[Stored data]
+---+

A single turn carries every row of the set below to another of its rows. Some are shown first; where does it send the rows asked next?
Zomu: [ 18 -14  27   7   0 -28  33  26  -7  11  40 -11]
riril: [ 17 -19  27  -1   1 -25  36  15   0  15  31  -9]
sena: [ -5  23 -13  25  20  -9 -16  14 -36  25  24   0]
vifi: [  1  10  -3  26  17  -7 -26  14 -37  29  25  -6]
Fikoz: [ 22   7  20  19  -8  -9 -23  54 -34  20  -4  -9]
tus: [ 37   7  41   2  22 -15 -15  -8 -18  31  17  -3]
lus: [ 19 -14  -4  12  11   7  37  23   9  -3  21   3]
Tefa: [ 13   5   2   6   6 -20  49  26   1   2  33   2]
Rov: [ 24 -34  20  14   4  -1  22  24   2   7  29  -9]
lal: [ -2  19  -4  24  15 -16 -18  14 -39  28  28  -4]
vuk: [ 19  32   1 -13  -1 -19  13  57 -21   2 -13  11]
Ganoz: [ 19 -13   0   4  11  -1  41  13  12   2  16   4]
rori: [ 22  18  29 -12 -12 -33   0  59 -31  16  -2  -3]
puti: [ 27  36  27  -6  24 -29   6  -7 -20  27  21   5]
mel: [ 10  36  -6  14  -1  -9  -1  56 -30   9  -8   5]
paro: [ 33 -10  24  -3  -8  -8 -17  55 -22  11 -13  -6]
koze: [ 14   0   9  -2   7 -22  50  16   5   8  27   1]
zesi: [  0  15 -12  27  19  -2 -20  13 -34  25  20  -3]
fazuz: [ 19  14  -2  22  -1   8 -18  54 -27  10 -15   1]
dutet: [ 32 -12  28  -5   9   0 -22   3   0   7 -20   4]
Noko: [ 28   7   0  -2   1   8  -4  54 -12   0 -24   9]
kezem: [ 16  39  21 -18   8 -39  14   7 -11   7  -4  13]
sagus: [ 27  35   2  -3  34  -3   9 -11  -9  16   5  18]
lafi: [ 24 -33  17   6   7  -3  28  14   8   9  20  -6]
naz: [ 38   5  17   5  31  12 -14 -10  -8  21   1   8]
kitu: [ 20  22   0 -11  17  -2   3   5   2  -4 -24  20]
Tuv: [ 13  31  15  12  -8 -26  -7  58 -40  19   3  -5]
rebu: [ 24   6  49 -15   0 -37 -11   6 -16  20   0  -4]

lafi turns into riril
puti turns into sagus
And these:
fazuz turns into Fikoz
lus turns into Rov
kitu turns into dutet
paro turns into rori
lal turns into sena

A single turn carries every row of the set below to another of its rows. Some are shown first; where does it send the rows asked next?
bupa: [-17   3 -16  20  26 -15 -14   2  -6   4  12 -24  -5 -10  25 -23  20 -11
  -8  -4 -14 -76]
zos: [ 10  -6 -19   3  37  -6 -23   4 -18   1  18 -21  -6 -14   9 -56  15 -13
  12  15 -14  20]
Dalu: [ -1  15   6  13   9 -27   3 -16 -14  14   4 -24  12  -3  17   2  22 -14
 -40 -11 -13 -24]
sebo: [  3  13 -24  34  -1  50 -10   9   1  25  18 -28  -8   1   7 -68  38  -2
  -9  22 -13 -28]
simo: [-24 -35 -13  14  26  37   5  -8 -26 -36  14 -23   4 -25  26  -9   1 -24
 -27   2 -14  12]
ligo: [-19  -4  -9  13  69  41  -5  14 -18 -16   6 -18 -25  -4  -8 -27  12 -15
 -41  20 -21  -1]
sedu: [ -4 -11 -14  22  22  -7  -1   9 -22 -21   5 -28   0   1  26 -55  17 -10
 -55  -4 -14 -55]
botus: [ 21   8   5  -7  14  31  -8  12  -5 -21  -9  -2 -24 -23  14 -52   7  -7
 -26  -1 -22 -11]
sep: [-14 -22 -32  17  26  37   7  12 -28 -34  19 -32 -19 -22   6  -1  18 -20
 -31   6 -10  14]
rop: [-20   6 -18  13  40  75   0  12 -15 -13   3 -39  -4  -9   4 -46   7 -18
  -9  25 -15   0]
tozif: [-35   6 -17  22  38  53 -27   0  -3  21  31 -20  -5  -6   9 -44  24   1
  -9  41 -10 -43]
sama: [-23   2  -5  12  81  38 -16  -2 -10 -14  13 -25  -3  -1   9 -22  16  -9
 -28  19 -19   9]
nezav: [-31 -11   3   9  65  46  -5   1 -18  -8  -5 -27  -4  -6  10 -25  -3 -16
 -45  21 -25   4]
Vol: [ -1  11 -32   0  37   5  27  10  -9  32 -11 -57  -4   2  33 -15  22   5
 -34   0 -12 -22]
gote: [ -1 -30   0  19  22 -14  -8  -2 -22  20  25 -11   2 -12   4  17  26 -23
 -20  16 -18  -4]
ris: [-13  19 -19  12  13   9  -2  13   1  14  -5 -45  -9 -12  31  -2  15  -2
 -32  -2 -15 -72]
sukir: [ -8 -13  15  35  22 -14 -22 -15  -5   6  10 -26   9  -7   8  16  19  -8
 -30  36 -17 -33]
kefe: [ -2  14 -14  31   6  50 -17  -9   7  25  19 -30  14   1  25 -67  33   4
  -3  21 -13 -25]
tas: [ -6 -12 -34  21 -25  57 -20   5 -10  -5  10 -20  -2 -17  16 -24  32 -11
  18  16 -15 -22]
pusuv: [-11 -11 -22  13  38  40  -3  -8 -12 -47  24 -25   0 -20  26   4  24 -10
 -21  -1 -10  14]
luze: [-10 -12  10  33  13  -4 -13  -3  -9  13   1 -36   0  -8   1  22  16 -11
 -44  39 -18 -33]
Lem: [ -9  25 -12  15 -23  13  -3  34  -7  -3   1 -43 -14 -17  48 -34  16  -9
 -39  27 -22  -2]
doz: [ -4  16 -18  13  27  13   1   3  -8  -6  -3 -62  21   4  49 -27  20   7
 -60   1 -11 -37]
nula: [  8   5  -7   1  38   5  18   0  -1  -2  -9 -13  -9  -2  35 -34  23   4
 -35 -17 -14 -52]
kene: [ -9 -10 -33  20 -20  56 -22  -1  -8  -2  11 -24   5 -17  24 -22  31  -8
  22  16 -15 -18]
zimur: [-42   5 -14  18  30  62 -21   0  -6  30  19 -32  -1  -7  15 -40  13   1
 -20  43 -12 -40]
Sus: [  0  24  -4  20  -6  -4 -19  22   2 -29  20  -9 -16 -14  45 -47  31  -7
 -18  16 -19 -17]
kikim: [  1  -2  11  33  19  -5 -18  -4  -2   0   8 -23  -6  -7  -1  21  29  -5
 -39  33 -17 -39]
nide: [-15   9 -12  13  47  72  -6   7  -8 -25   9 -26  -7  -6   3 -52  13 -16
  -4  19 -14  -9]
suli: [ -7   1 -12  31  -8  53  -7   0  -2  33   7 -31   6  -2  19 -73  19  -6
 -16  23 -17 -28]
fim: [ -6  -6  -9  29 -19  45 -16  11 -16 -22  26  11 -21 -12  15 -30  36 -15
 -23   1  -9  -2]
dafu: [-27   3 -32  19  24 -12  -9   7 -12  32   6 -58   7  -8  32  -9  12 -10
 -10   8 -13 -52]
Goga: [-21  -4 -11  23 -25  60  -6   5 -16   4   8 -26   5 -12  37 -10  18 -10
 -32   9 -13  20]
vugo: [  8  16 -12 -11  17  34  -5   9  -6  16 -13 -52   4 -18  31 -28   0   0
 -22  16 -19  28]
Vova: [-19   6 -11  22  -4 -14 -21  12 -12  -1  20 -35   9 -12  56 -48  15 -14
  -7  31 -20   7]
mapap: [  5  -4   3  10  15  11  -1   0  -8  21  10 -25   3 -13  15  38  27 -11
 -39  15 -17  -2]
Bap: [  7 -18  20  12  13   5  -5  -7  -8   0  11   7  -2 -16  12  19  24 -16
 -37   3 -20 -24]
veta: [-20 -11 -22  33  -1  27 -26  -5 -19  -2  38 -15   9  -4  30 -24  36 -13
   3  12  -4  27]
biv: [ -2   7   1  15   6 -31   6 -10 -22  16   4 -25   4  -3   8  -2  19 -20
 -41  -8 -14 -24]
degeg: [ -7 -19 -25  10  48 -25  13   0 -21  21   7 -27  -1   2  25 -45  19  -9
 -11  -1 -11 -32]
rari: [-23  -2 -14  14  48  64  -7   2 -15 -16   9 -33   4  -7   8 -55   5 -21
   3  24 -15   0]
kesa: [-11 -15 -29  18 -26  58 -18   3 -11  -1   6 -23   4 -18  23 -23  25 -10
  17  15 -17 -21]
veg: [ -6   1 -41  25  38 -19  -7  13 -26  -1  21 -60   9   9  24 -40  31  -5
 -36  10  -6 -27]
luk: [-33   8 -14  19  28  63 -19   9  -4  19  20 -20 -15  -8   5 -43  19   0
 -25  40 -12 -50]
zabo: [  1  17  -4  15   8 -29   4  -9 -18  15   8 -28   2  -1   8   4  28 -14
 -38  -8 -12 -20]

sep turns into simo
nezav turns into sama
And these:
luk turns into zimur
suli turns into kefe
bupa turns into ris
rop turns into rari
gote turns into Bap
degeg turns into nula
tas turns into kesa
veta turns into fim
zabo turns into biv
Lem turns into Vova
doz turns into veg
vugo turns into zos
luze turns into sukir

+---+

What is needed >> All that is wanted is the run of lines from the start of the data through the line containing "riril: [ 17", copied word for word.

Task result >>
A single turn carries every row of the set below to another of its rows. Some are shown first; where does it send the rows asked next?
Zomu: [ 18 -14  27   7   0 -28  33  26  -7  11  40 -11]
riril: [ 17 -19  27  -1   1 -25  36  15   0  15  31  -9]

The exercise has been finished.